Data supplied ::
===============

[ 19  10   7  -4 -15  16 -12  -4   1  -2   4  -2   9   8   1   2   4  -6
 -12  -2   8  -2  12  -7   4  -2   7   1 -13  -1   1  -1   1  -4  -2   0
   1  -5  -1   0   5  -9  -5  -1  -8  13   1   1   7   4   5  -6  -8  -1
   4   1   6   3  -1  -2   0  -7  -3   4  -3  -9  -2  -1   4  13  -2   2
  -4  -5 -15   1  -3  -5  -5  -3   8  -5  -8   3  -1  11  -4  10   2  -2
   1   2   0  10   4  -9 -14   0  14  -3  -2   4  -7  -7 -14   4 -15   0
   1 -12   1  -2  -2  -3   1  -4 -11   9  -3   5   3   9  -1  -1   0  11
  -4   3   1  -6   8   1 -11  -1 -50   1   4   7   4   8]	nedun/Vope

===============

Your instructions ::
Reproduce each entry from the records above, character for character.

Solved exercise ::
[ 19  10   7  -4 -15  16 -12  -4   1  -2   4  -2   9   8   1   2   4  -6
 -12  -2   8  -2  12  -7   4  -2   7   1 -13  -1   1  -1   1  -4  -2   0
   1  -5  -1   0   5  -9  -5  -1  -8  13   1   1   7   4   5  -6  -8  -1
   4   1   6   3  -1  -2   0  -7  -3   4  -3  -9  -2  -1   4  13  -2   2
  -4  -5 -15   1  -3  -5  -5  -3   8  -5  -8   3  -1  11  -4  10   2  -2
   1   2   0  10   4  -9 -14   0  14  -3  -2   4  -7  -7 -14   4 -15   0
   1 -12   1  -2  -2  -3   1  -4 -11   9  -3   5   3   9  -1  -1   0  11
  -4   3   1  -6   8   1 -11  -1 -50   1   4   7   4   8]	nedun/Vope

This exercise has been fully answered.